Each point is reached from the start by the listed moves, each made once or not at all, plus a little noise. Is the number of moves made odd or even? Then give how often each move was made.

Moves:
(1): [ 60 -33  10]
(2): [20 30 -7]
(3): [-3  4 35]
Start: [-21  11  -5]
Points:
[55 15 33] => odd (1, 1, 1)
[ 0 36 -9] => odd (0, 1, 0)
[ 32 -15  40] => even (1, 0, 1)

Moves:
(1): [ 26  -6   4  -6   2   1  -2  -7 -10   0  -8]
(2): [13 30  5 -1 -5 15 -9 -7  3 -6  0]
(3): [ -4  -8  48   1 -14  -5 -14  -8   6  -4   6]
(4): [ -1  -3   1  25   2  -5 -11  -3   7   5  -9]
(5): [ 2  5 -1  5 34  4 -6 -3  9 -9  0]
(6): [-17  -6   0   4  -3  33 -15   9  -1  -3   6]
(7): [-5  3  6  5 -6 14 30  1 -8 -6  4]
(8): [ 4  5  6  7  6 -6 -2 20 -6 -1  3]
(9): [12 -5  4 -3 -3 -3  6 18 17 -9  0]
Start: [ 10  11 -12   6   3  -6  12  -8   6   5  -8]
Points:
[ 30   4   0  31   1   3  29 -17  -5   3 -19] => odd (1, 0, 0, 1, 0, 0, 1, 0, 0)
[31 -7 -4  1 -2 25  1 12 12 -7 -9] => odd (1, 0, 0, 0, 0, 1, 0, 0, 1)
[ 29  37   2  14  25  60  10 -16   0 -19  -6] => odd (1, 1, 0, 0, 1, 1, 1, 0, 0)

Moves:
(1): [23 -3  2  3 -7 -2  3 -2  1  1 11  1  2  0 -4 -3  1 -7 -1  5]
(2): [ -2  26  -2   4 -12  -1  -3  11   2  -7   0  -6   2  13  -5   2  -3   3
   2  -5]
(3): [ -4   5  19  -4   3   4  -2  -8  -5   0   5  -1   4  -5  -2  -9  -4   4
 -10  -3]
(4): [-3 -2  4 18 -1 -2  1 -4 -2  0  4 -1 -8  0 -3 -5  5  3 -1  5]
(5): [ 7 12  1  6 25  3 -1  4 -5 -1 -4  2  2  1  3 -1 12  3 -1  3]
(6): [  1  -1 -11   5  -6  23  -5   1  -4 -12  -5   6  -7   2   9  -5  -2   0
   4   2]
(7): [-4  1 -3 -2  0  1 23 10 -3  0 -1 -6 -4 -8  0 -3  0 -3 -2  0]
(8): [ -3  -7  11   3  -1   4  -8  17   5  -8  -1   3   4  -1 -14   2   2  -2
  -5   2]
(9): [-1  2  6  4  6  2  4 -2 27 -1  6 -3 -7 -4  2 -1 -4 -3  7  2]
(10): [-1  2  0  8  5 14 -1  5  1 29 -5  2  0 10 -2  5 -4  6 -2  6]
(11): [-5  9 -4 -6  0  2  0  3 -2  3 19 -2 -3 -2  1  2  7 -2  1 -2]
(12): [-3  5  2 -9 -2 -4  9  4 -1 -1  2 33 -2 10  1 -3  3 -1 15 -2]
(13): [-5 -3 -4 14 -6  3  3 -7  2  2 11  2 27  4  1  1  8 -6  2 -1]
(14): [  0 -10   1  -2   8   0   8  -4   1 -10   4  -7  -1  29  10   7   9   4
  -1   5]
(15): [ 3  1  9  4 -6 -3 -6  6  0  2  2  6  1 -5 24 -3  4  0  0  0]
(16): [ -3   9   3  11  -5  13   7  -3  -7 -11   0  -5 -10  -5   5  30   1  -1
   5  -4]
(17): [ 1  1  5 -4 -4  4  0 -4 -1  2 -6  1 -3 -1 -7 -3 21  2  2  0]
(18): [-1  0 -4 -2 -2  2  4  0  3  1  3  4  1 -6 -2  2  2 21 -2  3]
(19): [ 2 -5  6 -3  4 -1 -1  7 -4  4  1 -5  4  0  0 -3 -2  5 23  0]
(20): [-4  4 -2 -1 -8  1  1 -5 -5  1  3 -1  5 -6  4  6 -2 -2  7 27]
Start: [ 12  -3  14  -9   0  -2  -3  -1  -1  -9  -5  -7   1 -10  -8 -16  -9  -1
  -5   4]
Points:
[ -6  20  15  25 -20  35  24   4   5 -26  24 -14 -31 -37  34   4  -1 -10
  17  32] => even (0, 0, 0, 1, 0, 1, 1, 0, 1, 0, 1, 0, 0, 0, 1, 1, 0, 0, 0, 1)
[ 18  17  37  38   9  42  16   7   0  19  43  -5  18 -23  25 -35   9  -3
  21  49] => odd (1, 0, 1, 1, 1, 1, 1, 0, 1, 1, 1, 0, 1, 0, 1, 0, 0, 0, 1, 1)
[ 23  21  58  26 -32   6  -2  -7  13  -6  30 -14  30 -16   3 -32  15  -3
  26  34] => even (1, 1, 1, 1, 0, 0, 0, 0, 1, 0, 0, 0, 1, 0, 1, 0, 1, 0, 1, 1)
[ -8  17  35 -27  -1  19  49  -3 -15 -25  20   8 -16   1  -1   8  31  23
   5   4] => even (0, 0, 1, 0, 0, 0, 1, 0, 0, 0, 1, 1, 0, 1, 0, 1, 1, 1, 0, 0)
[  1  20  22  30   6  47  -4  18  19 -34  26   5  10 -26  21  12  22  10
   5   7] => odd (0, 0, 0, 0, 1, 1, 0, 1, 1, 0, 1, 0, 1, 0, 1, 1, 0, 1, 0, 0)
[ 16  46  45 -13 -25  15   6   8  16  20  36  28   1  -7   4 -20  13  19
  12  35] => odd (1, 1, 1, 0, 0, 0, 0, 0, 1, 1, 1, 1, 0, 0, 1, 0, 1, 1, 0, 1)
[ 15  33  38   2 -33  21  19  14 -13  29  37 -14  37 -16   0 -20  21  20
  15  35] => even (1, 1, 1, 0, 0, 0, 1, 0, 0, 1, 1, 0, 1, 0, 1, 0, 1, 1, 1, 1)
[ 15  18  60  13 -42   4  -1  15  -5 -13  28  28  39  -7 -13 -32  25  19
  26  37] => even (1, 1, 1, 1, 0, 0, 0, 1, 0, 0, 0, 1, 1, 0, 1, 0, 1, 1, 1, 1)
[  1  47  25  -1  15  53   3   1  10  -4  13 -14  -6  21   5 -12  22  35
   2  43] => odd (0, 1, 1, 0, 1, 1, 0, 0, 1, 1, 1, 0, 0, 1, 0, 0, 1, 1, 0, 1)

Moves:
(1): [ 0 -4 -4  6  3 -1  1  7 -1  5  8  1  8 -4  1  5 -5  5  0 -2 -6 -3 -5  3
  1 -5]
(2): [ 11  -5   0   6   7  -1  -1   8  -9   1   3 -13  -3   8   1   9  -1  -4
   1   4   0  -3   9   4   0  -9]
(3): [-1  3  7 -6 -6  6  3  2 -3  0  8 -4 -4 -4  3 -6  4 -1 -4  3 -3 -3  1 -3
 -2 -8]
(4): [ 0 10  1  6  3  0  1 -1  1  0 -4  4 -3  2  1 -5  0  6  2 -4 -9 -6  0 -2
  4 -4]
(5): [ 6  2  7  0  4  0  4 -9  4 12 -2  2 -1  0  4  4  2  4  0 -5 10 -3  1  7
  6 -2]
(6): [ -2  -1   2   0  -1   2  -1   2   4   7  -1   4   3   2   2  -1   8   4
   5 -11   9   3   3 -10  -4   3]
(7): [ 4  6 -3  6  4 -3  2 -1  4 -1  3  4 -5 -7 -6 -3  2  0 -8  5  0  9  3  0
 -6  0]
(8): [-12   2 -10  14   0 -16   4   1   4   6   4 -14   1  -5  -3   4   3   6
   2   4   3   0  16   2   9   3]
(9): [ -2  -5  -1  -4   4  -2   0   5  -1  -4  -1   2   7  -5  -4  -1   3  11
  -4   4  -2   0  -8 -10   3   1]
(10): [-3  2  0 -6 -2 -7  5 -3 10  1  2 -3 -4  4  0 -3  0 -1 -2  6  1  9 -4 -5
 -1  4]
(11): [ 4  3 -4 -5  0 -4 -6  2  4  1 -2 -6 -7  2  5  7  1  6 -7  3  1 -9  0 -6
 -5 -4]
(12): [  8  -2   1   3  -1  -8   7  -5   7 -16  -5   6   3  -7  -5   8  -1 -14
   3  -8   0 -12  -4  10  -8  -2]
(13): [  8   4  -1  -2 -12  -9   5  -2   0   5  -2  12   4   7  -3  11   0   1
 -14   0   1   8  -2 -13   3  -8]
(14): [-2 -3  2  6 -2  1  7  2  1 -2 -2  7 -7  4  4  5 -5 -1  1  1  9 -8 -9  5
 -4 -4]
(15): [  1  -1   2  -6   8   5  -3   5  -1   5 -11   1  11   5   6 -14  -5 -12
  -6  -1  -1   4  -4  13  -4  -1]
(16): [  4  -1  -5  -8  -2  -2   6  -1   5   0  -3  -3  -2  -7   4  13   2  -6
   2  -4   5   1  -5 -10   0  11]
(17): [-8  1 -1 -1 -1  4  1  3 -5 -4  4 -4  2  7 -3  0 -4  1  2  5  1 -4 -9  1
 -1 -1]
(18): [-5  5  6  0  1 -5  3 -7 -6 -1 -1  5 -1 -3  4  5 -4  2  7  5 -1  6 -6 -4
 -2  1]
(19): [-9  4  8  0  6 -5 -2  1 -5 -2 10 -3  2  1  1  0 -4  3 -3 -1 -8 -7 11 -3
  5  2]
(20): [-8 -6  1  2 -2  5 -1 -1 -2  1 -3 -2 -4  2 -7  5  2  7 -8 -1  4  6  2  5
 -3 -2]
(21): [  8   3   5   3  -2  -1   1   5   5  11  -1  -7   9  -2   4  -4  -8  -1
  -3   1 -10  -3   0  -1   2   3]
(22): [-1  3  1  7  5 -6 -2 -2 -7 -8  7 -1  8 11  6 -2 14 -1 -1  4 -2  2 -1  1
 -1  5]
(23): [  5   1 -14  -5  -2  -5  13 -10  -2  10  -8   3  -2   8 -12 -10   9   3
   3   1   1 -11  -2   5   1  -1]
(24): [ -3  -5  -7  -1  -1   1   0  -5   4 -10   0  -3   5   3  10 -14  -5   1
 -13  -3   5  -5   2  -3  -3  -2]
Start: [  5  -9   2  12   3 -11 -11  -1   4   4  -5  -7  -3   1  -5   8  -4  -6
  -8   4  -5  -6   4  -1   5  -6]
Points:
[ -8  -4   9   4   5 -14   3   9  -1  -9   3   5  12  11   2 -15 -17  -4
 -56  17  -3 -12 -12 -13  -3 -26] => odd (0, 0, 1, 0, 0, 0, 1, 0, 1, 0, 0, 0, 1, 1, 1, 0, 1, 0, 1, 0, 0, 0, 0, 1)
[  3  14  -5  20  13 -60  24 -23  13  12  -2  -4  15  24 -20   1  14 -17
 -32  14   1 -12   9  16   8  -6] => odd (0, 0, 0, 0, 1, 0, 1, 1, 0, 1, 0, 1, 1, 0, 1, 0, 1, 0, 1, 0, 0, 1, 1, 0)
[-14 -21   4  40  18 -31   4  -6  -4   6  -1 -19   5  18  10  21  14  22
 -18   5  30  -6  13  -5   7 -13] => even (0, 1, 0, 0, 1, 1, 0, 1, 1, 0, 0, 0, 0, 1, 0, 0, 0, 1, 0, 1, 0, 1, 0, 1)
[ 26  11 -20  15  11 -32  13  -5   3  20 -15  13  15  17  -9   3  12 -11
 -30   4 -17  -2 -13  -4   4  -8] => even (1, 0, 0, 1, 0, 0, 1, 0, 0, 0, 0, 0, 1, 0, 1, 1, 0, 0, 0, 0, 0, 1, 1, 0)
[  3   4   2  27  19 -54  30   6   6  54   1 -10  21  21 -10  15 -12  14
 -26  19   2  -8  -2  -9  12 -19] => even (1, 1, 0, 0, 1, 1, 1, 1, 1, 1, 0, 0, 1, 1, 1, 0, 1, 1, 1, 0, 1, 0, 1, 0)
[ -9 -15  -2   6  14 -17   7   5 -19   6  17 -18  14  13  -4  -5  -2  18
 -14   9  -9 -32  -1 -21   4 -25] => even (1, 1, 1, 0, 0, 1, 0, 0, 1, 0, 0, 0, 0, 0, 0, 0, 1, 1, 1, 0, 0, 0, 1, 1)
[ 27  16  23  30  20 -45  14  -1  -4  15   3   1   5  11  10  39  -5   6
 -27  14 -12  -7  -3 -29  15 -10] => even (0, 1, 0, 1, 1, 0, 1, 0, 1, 0, 0, 0, 1, 1, 0, 1, 0, 1, 1, 0, 1, 1, 0, 0)
[-12  18  -9  30   4 -43  18   3  19   3  16 -32  -3   2  23  10  -9   7
 -30  28 -11 -20 -13 -24  -4  -6] => even (1, 0, 1, 1, 0, 0, 1, 1, 0, 1, 1, 0, 0, 1, 0, 1, 1, 1, 0, 0, 1, 1, 0, 1)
★ ★ ★ ★ ★
## [Your task]
Restate verbatim the first line above and all lines after it through the line containing "(13): [-5 -3 -4"; omit the rest.

## [Answer below]
Each point is reached from the start by the listed moves, each made once or not at all, plus a little noise. Is the number of moves made odd or even? Then give how often each move was made.

Moves:
(1): [ 60 -33  10]
(2): [20 30 -7]
(3): [-3  4 35]
Start: [-21  11  -5]
Points:
[55 15 33] => odd (1, 1, 1)
[ 0 36 -9] => odd (0, 1, 0)
[ 32 -15  40] => even (1, 0, 1)

Moves:
(1): [ 26  -6   4  -6   2   1  -2  -7 -10   0  -8]
(2): [13 30  5 -1 -5 15 -9 -7  3 -6  0]
(3): [ -4  -8  48   1 -14  -5 -14  -8   6  -4   6]
(4): [ -1  -3   1  25   2  -5 -11  -3   7   5  -9]
(5): [ 2  5 -1  5 34  4 -6 -3  9 -9  0]
(6): [-17  -6   0   4  -3  33 -15   9  -1  -3   6]
(7): [-5  3  6  5 -6 14 30  1 -8 -6  4]
(8): [ 4  5  6  7  6 -6 -2 20 -6 -1  3]
(9): [12 -5  4 -3 -3 -3  6 18 17 -9  0]
Start: [ 10  11 -12   6   3  -6  12  -8   6   5  -8]
Points:
[ 30   4   0  31   1   3  29 -17  -5   3 -19] => odd (1, 0, 0, 1, 0, 0, 1, 0, 0)
[31 -7 -4  1 -2 25  1 12 12 -7 -9] => odd (1, 0, 0, 0, 0, 1, 0, 0, 1)
[ 29  37   2  14  25  60  10 -16   0 -19  -6] => odd (1, 1, 0, 0, 1, 1, 1, 0, 0)

Moves:
(1): [23 -3  2  3 -7 -2  3 -2  1  1 11  1  2  0 -4 -3  1 -7 -1  5]
(2): [ -2  26  -2   4 -12  -1  -3  11   2  -7   0  -6   2  13  -5   2  -3   3
   2  -5]
(3): [ -4   5  19  -4   3   4  -2  -8  -5   0   5  -1   4  -5  -2  -9  -4   4
 -10  -3]
(4): [-3 -2  4 18 -1 -2  1 -4 -2  0  4 -1 -8  0 -3 -5  5  3 -1  5]
(5): [ 7 12  1  6 25  3 -1  4 -5 -1 -4  2  2  1  3 -1 12  3 -1  3]
(6): [  1  -1 -11   5  -6  23  -5   1  -4 -12  -5   6  -7   2   9  -5  -2   0
   4   2]
(7): [-4  1 -3 -2  0  1 23 10 -3  0 -1 -6 -4 -8  0 -3  0 -3 -2  0]
(8): [ -3  -7  11   3  -1   4  -8  17   5  -8  -1   3   4  -1 -14   2   2  -2
  -5   2]
(9): [-1  2  6  4  6  2  4 -2 27 -1  6 -3 -7 -4  2 -1 -4 -3  7  2]
(10): [-1  2  0  8  5 14 -1  5  1 29 -5  2  0 10 -2  5 -4  6 -2  6]
(11): [-5  9 -4 -6  0  2  0  3 -2  3 19 -2 -3 -2  1  2  7 -2  1 -2]
(12): [-3  5  2 -9 -2 -4  9  4 -1 -1  2 33 -2 10  1 -3  3 -1 15 -2]
(13): [-5 -3 -4 14 -6  3  3 -7  2  2 11  2 27  4  1  1  8 -6  2 -1]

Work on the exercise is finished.